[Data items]

Start of Block

Here is a tiny trained network, its code and every weight. The questions are about switching its units off for an input and a target symbol, where a switched-off unit gives its printed mean instead of its output.

import numpy as np


def w(rows, s, z=0):
    codes = np.array(rows[::2]) - 128.0
    scale = np.full(codes.shape[1], s)
    scale[-1] = z or s
    return codes * scale


def norm(h):
    return h / np.sqrt((h * h).mean(-1, keepdims=True) + 1e-5)


def f(y):
    return np.maximum(y, 0)


def softmax(a):
    e = np.exp(a - a.max(-1, keepdims=True))
    return e / e.sum(-1, keepdims=True)


def log_softmax(a):
    a = a - a.max(-1, keepdims=True)
    return a - np.log(np.exp(a).sum(-1, keepdims=True))


def net(x, mask):
    ids = ['αβγεηθλφψω'.index(c) for c in x.split()]
    T = len(ids)
    res = E[ids] + P[:T]
    q, k, v = (norm(res) @ M[0].T for M in (Q, K, V))
    z = softmax(np.where(np.tri(T) > 0, q @ k.T / 2**0.5, -1e9)) @ v
    res = res + np.where(mask[0], z, O[0][:, -1]) @ O[0][:, :-1]
    y = f(norm(res) @ A[0][:, :-1].T + A[0][:, -1])
    res = res + np.where(mask[1:9], y, B[0][:, -1]) @ B[0][:, :-1]
    return log_softmax(norm(res)[-1] @ U[:, :-1].T + U[:, -1])


Q, K, V, O, A, B = {}, {}, {}, {}, {}, {}
E = w([
[104,114,146,154,159,130,128],'α',
[156,132,114,154,171,147,109],'β',
[92,136,181,142,172,136,253],'γ',
[101,86,137,164,81,132,161],'ε',
[109,72,81,120,203,188,84],'η',
[39,55,85,104,134,71,138],'θ',
[64,39,154,83,161,111,195],'λ',
[164,132,175,164,112,63,112],'φ',
[205,101,160,116,178,121,114],'ψ',
[95,87,54,138,121,129,113],'ω',
],0.018)
P = w([
[124,218,162,89,86,153,121],'0',
[103,13,77,225,151,142,71],'1',
[178,152,82,109,116,119,219],'2',
[106,13,83,223,163,145,75],'3',
[179,146,75,118,119,108,215],'4',
[96,6,82,224,153,138,79],'5',
[186,149,74,125,125,101,215],'6',
[103,10,83,222,157,141,81],'7',
[189,143,75,135,129,93,219],'8',
],0.016)
Q[0] = w([
[145,250,94,52,90,58,226],'head 1',
[113,51,253,200,130,98,170],'head 1',
],0.011)
K[0] = w([
[138,120,80,199,183,25,191],'head 1',
[90,130,252,113,79,114,157],'head 1',
],0.016)
V[0] = w([
[62,206,22,196,21,99,139],'head 1',
[167,164,27,2,178,188,13],'head 1',
],0.0087)
O[0] = w([
[135,247,16,118,131,109,125,252],'head 1',
[187,64,78,168,147,75,173,13],'head 1',
],0.016,0.0025)
A[0] = w([
[144,71,104,183,126,135,65,61],'neuron 1',
[34,172,117,142,177,146,65,23],'neuron 2',
[228,142,212,36,121,131,141,128],'neuron 3',
[74,102,183,143,146,218,40,27],'neuron 4',
[22,108,77,166,174,107,101,8],'neuron 5',
[138,49,129,117,141,103,160,181],'neuron 6',
[158,191,60,164,187,177,98,86],'neuron 7',
[173,135,107,6,50,58,147,157],'neuron 8',
],0.014,0.013)
B[0] = w([
[98,164,196,95,204,192,164,174],'neuron 1',
[154,53,92,8,201,18,100,179],'neuron 2',
[221,76,74,115,152,89,212,179],'neuron 3',
[91,146,87,235,90,76,109,189],'neuron 4',
[228,182,228,199,134,139,170,162],'neuron 5',
[116,214,106,77,104,186,68,255],'neuron 6',
[171,133,188,85,33,141,169,224],'neuron 7',
[64,47,187,211,150,103,85,195],'neuron 8',
],0.014,0.0083)
U = w([
[108,208,215,143,198,183,194,2],'α',
[104,139,37,111,169,200,122,113],'β',
[36,82,71,154,130,34,104,156],'γ',
[118,139,100,32,136,62,105,104],'ε',
[190,1,106,146,129,97,164,167],'η',
[201,164,146,174,39,157,150,138],'θ',
[55,151,136,142,31,198,61,185],'λ',
[165,140,212,169,146,50,126,124],'φ',
[81,11,184,95,106,171,141,177],'ψ',
[114,122,19,156,70,70,179,148],'ω',
],0.013,0.004)

Each question gives the input, a string of symbols that net reads in full, and the target symbol t.
The units are the heads (2 rows each of Q, K, V and O) and the neurons (one row each of A and B). Each row of codes is followed by its name. A weight is (code - 128) times the scale printed after its matrix; where a second scale follows, it is the last column's (O, A, B and U).
mask holds one flag per unit, heads first, then neurons. A switched-off unit (its flag False) gives its mean, the last column of its rows in O or B, instead of its output. The means were averaged over made-up inputs and are rounded, as every weight is.
A unit's drop is (log p(t) with every unit on - log p(t) with that unit switched off) / (log p(t) with every unit on - log p(t) with every unit switched off).
The circuit of an input: a set's keep is (log p(t) with only the set's units on - log p(t) with every unit switched off) / (log p(t) with every unit on - log p(t) with every unit switched off). Starting from all 9 units, units are removed one at a time, each time the one whose removal leaves the highest keep (on an exact tie, the one counted first), for as long as the keep stays at least 0.8.
circuit, biggest first: the units of the circuit, biggest drop first
unit that matters most: the unit with the biggest drop
top k neurons: the k neurons with the biggest drops, biggest first
drop when u is switched off: that unit's drop, to one decimal
input θ λ ψ φ ψ ψ, target θ: circuit, biggest first	(head 1; neuron 7)
input α γ γ α ω θ, target α: circuit, biggest first	(neuron 5; neuron 1)
input η ψ φ γ, target η: unit that matters most	head 1
input ψ ω β ψ ψ φ, target ψ: circuit, biggest first	(head 1; neuron 6)
input β η ω θ, target β: circuit, biggest first	(neuron 6; neuron 1; neuron 8)
input ε γ β γ γ γ, target ε: circuit, biggest first	(head 1; neuron 2)
input β ψ γ λ ε α, target β: circuit, biggest first	(head 1; neuron 6; neuron 1)
input φ β φ, target φ: top 2 neurons	(neuron 8; neuron 3)
input ε β ε θ θ, target γ: top 2 neurons	(neuron 8; neuron 6)
input λ ε ε λ ψ α, target λ: circuit, biggest first	(head 1; neuron 4; neuron 6; neuron 8)
input γ ε β ε, target γ: top 3 neurons	(neuron 4; neuron 2; neuron 6)
input β α γ λ λ β, target β: top 2 neurons	(neuron 6; neuron 1)
input θ λ ε θ ω φ ω η, target θ: top 2 neurons	(neuron 7; neuron 5)
input φ φ γ λ, target φ: top 2 neurons	(neuron 5; neuron 2)
input β η α β λ ψ, target β: unit that matters most	neuron 6
input φ λ β λ ε γ, target φ: circuit, biggest first	(neuron 5; head 1; neuron 2)
input φ ω γ ψ ψ θ γ λ θ, target γ: top 2 neurons	(neuron 8; neuron 7)
input ψ β γ ψ, target ψ: top 2 neurons	(neuron 6; neuron 1)
input α γ φ γ λ ψ ω α, target α: top 2 neurons	(neuron 1; neuron 5)
input α ε γ β ψ β β λ, target α: unit that matters most	neuron 5
input η α α α η β γ α, target η: drop when head 1 is switched off	2.5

End of Block

- **THE PROBLEM**
Reproduce the data exactly, altering nothing.

- **WRITTEN SOLUTION**
Here is a tiny trained network, its code and every weight. The questions are about switching its units off for an input and a target symbol, where a switched-off unit gives its printed mean instead of its output.

import numpy as np


def w(rows, s, z=0):
    codes = np.array(rows[::2]) - 128.0
    scale = np.full(codes.shape[1], s)
    scale[-1] = z or s
    return codes * scale


def norm(h):
    return h / np.sqrt((h * h).mean(-1, keepdims=True) + 1e-5)


def f(y):
    return np.maximum(y, 0)


def softmax(a):
    e = np.exp(a - a.max(-1, keepdims=True))
    return e / e.sum(-1, keepdims=True)


def log_softmax(a):
    a = a - a.max(-1, keepdims=True)
    return a - np.log(np.exp(a).sum(-1, keepdims=True))


def net(x, mask):
    ids = ['αβγεηθλφψω'.index(c) for c in x.split()]
    T = len(ids)
    res = E[ids] + P[:T]
    q, k, v = (norm(res) @ M[0].T for M in (Q, K, V))
    z = softmax(np.where(np.tri(T) > 0, q @ k.T / 2**0.5, -1e9)) @ v
    res = res + np.where(mask[0], z, O[0][:, -1]) @ O[0][:, :-1]
    y = f(norm(res) @ A[0][:, :-1].T + A[0][:, -1])
    res = res + np.where(mask[1:9], y, B[0][:, -1]) @ B[0][:, :-1]
    return log_softmax(norm(res)[-1] @ U[:, :-1].T + U[:, -1])


Q, K, V, O, A, B = {}, {}, {}, {}, {}, {}
E = w([
[104,114,146,154,159,130,128],'α',
[156,132,114,154,171,147,109],'β',
[92,136,181,142,172,136,253],'γ',
[101,86,137,164,81,132,161],'ε',
[109,72,81,120,203,188,84],'η',
[39,55,85,104,134,71,138],'θ',
[64,39,154,83,161,111,195],'λ',
[164,132,175,164,112,63,112],'φ',
[205,101,160,116,178,121,114],'ψ',
[95,87,54,138,121,129,113],'ω',
],0.018)
P = w([
[124,218,162,89,86,153,121],'0',
[103,13,77,225,151,142,71],'1',
[178,152,82,109,116,119,219],'2',
[106,13,83,223,163,145,75],'3',
[179,146,75,118,119,108,215],'4',
[96,6,82,224,153,138,79],'5',
[186,149,74,125,125,101,215],'6',
[103,10,83,222,157,141,81],'7',
[189,143,75,135,129,93,219],'8',
],0.016)
Q[0] = w([
[145,250,94,52,90,58,226],'head 1',
[113,51,253,200,130,98,170],'head 1',
],0.011)
K[0] = w([
[138,120,80,199,183,25,191],'head 1',
[90,130,252,113,79,114,157],'head 1',
],0.016)
V[0] = w([
[62,206,22,196,21,99,139],'head 1',
[167,164,27,2,178,188,13],'head 1',
],0.0087)
O[0] = w([
[135,247,16,118,131,109,125,252],'head 1',
[187,64,78,168,147,75,173,13],'head 1',
],0.016,0.0025)
A[0] = w([
[144,71,104,183,126,135,65,61],'neuron 1',
[34,172,117,142,177,146,65,23],'neuron 2',
[228,142,212,36,121,131,141,128],'neuron 3',
[74,102,183,143,146,218,40,27],'neuron 4',
[22,108,77,166,174,107,101,8],'neuron 5',
[138,49,129,117,141,103,160,181],'neuron 6',
[158,191,60,164,187,177,98,86],'neuron 7',
[173,135,107,6,50,58,147,157],'neuron 8',
],0.014,0.013)
B[0] = w([
[98,164,196,95,204,192,164,174],'neuron 1',
[154,53,92,8,201,18,100,179],'neuron 2',
[221,76,74,115,152,89,212,179],'neuron 3',
[91,146,87,235,90,76,109,189],'neuron 4',
[228,182,228,199,134,139,170,162],'neuron 5',
[116,214,106,77,104,186,68,255],'neuron 6',
[171,133,188,85,33,141,169,224],'neuron 7',
[64,47,187,211,150,103,85,195],'neuron 8',
],0.014,0.0083)
U = w([
[108,208,215,143,198,183,194,2],'α',
[104,139,37,111,169,200,122,113],'β',
[36,82,71,154,130,34,104,156],'γ',
[118,139,100,32,136,62,105,104],'ε',
[190,1,106,146,129,97,164,167],'η',
[201,164,146,174,39,157,150,138],'θ',
[55,151,136,142,31,198,61,185],'λ',
[165,140,212,169,146,50,126,124],'φ',
[81,11,184,95,106,171,141,177],'ψ',
[114,122,19,156,70,70,179,148],'ω',
],0.013,0.004)

Each question gives the input, a string of symbols that net reads in full, and the target symbol t.
The units are the heads (2 rows each of Q, K, V and O) and the neurons (one row each of A and B). Each row of codes is followed by its name. A weight is (code - 128) times the scale printed after its matrix; where a second scale follows, it is the last column's (O, A, B and U).
mask holds one flag per unit, heads first, then neurons. A switched-off unit (its flag False) gives its mean, the last column of its rows in O or B, instead of its output. The means were averaged over made-up inputs and are rounded, as every weight is.
A unit's drop is (log p(t) with every unit on - log p(t) with that unit switched off) / (log p(t) with every unit on - log p(t) with every unit switched off).
The circuit of an input: a set's keep is (log p(t) with only the set's units on - log p(t) with every unit switched off) / (log p(t) with every unit on - log p(t) with every unit switched off). Starting from all 9 units, units are removed one at a time, each time the one whose removal leaves the highest keep (on an exact tie, the one counted first), for as long as the keep stays at least 0.8.
circuit, biggest first: the units of the circuit, biggest drop first
unit that matters most: the unit with the biggest drop
top k neurons: the k neurons with the biggest drops, biggest first
drop when u is switched off: that unit's drop, to one decimal
input θ λ ψ φ ψ ψ, target θ: circuit, biggest first	(head 1; neuron 7)
input α γ γ α ω θ, target α: circuit, biggest first	(neuron 5; neuron 1)
input η ψ φ γ, target η: unit that matters most	head 1
input ψ ω β ψ ψ φ, target ψ: circuit, biggest first	(head 1; neuron 6)
input β η ω θ, target β: circuit, biggest first	(neuron 6; neuron 1; neuron 8)
input ε γ β γ γ γ, target ε: circuit, biggest first	(head 1; neuron 2)
input β ψ γ λ ε α, target β: circuit, biggest first	(head 1; neuron 6; neuron 1)
input φ β φ, target φ: top 2 neurons	(neuron 8; neuron 3)
input ε β ε θ θ, target γ: top 2 neurons	(neuron 8; neuron 6)
input λ ε ε λ ψ α, target λ: circuit, biggest first	(head 1; neuron 4; neuron 6; neuron 8)
input γ ε β ε, target γ: top 3 neurons	(neuron 4; neuron 2; neuron 6)
input β α γ λ λ β, target β: top 2 neurons	(neuron 6; neuron 1)
input θ λ ε θ ω φ ω η, target θ: top 2 neurons	(neuron 7; neuron 5)
input φ φ γ λ, target φ: top 2 neurons	(neuron 5; neuron 2)
input β η α β λ ψ, target β: unit that matters most	neuron 6
input φ λ β λ ε γ, target φ: circuit, biggest first	(neuron 5; head 1; neuron 2)
input φ ω γ ψ ψ θ γ λ θ, target γ: top 2 neurons	(neuron 8; neuron 7)
input ψ β γ ψ, target ψ: top 2 neurons	(neuron 6; neuron 1)
input α γ φ γ λ ψ ω α, target α: top 2 neurons	(neuron 1; neuron 5)
input α ε γ β ψ β β λ, target α: unit that matters most	neuron 5
input η α α α η β γ α, target η: drop when head 1 is switched off	2.5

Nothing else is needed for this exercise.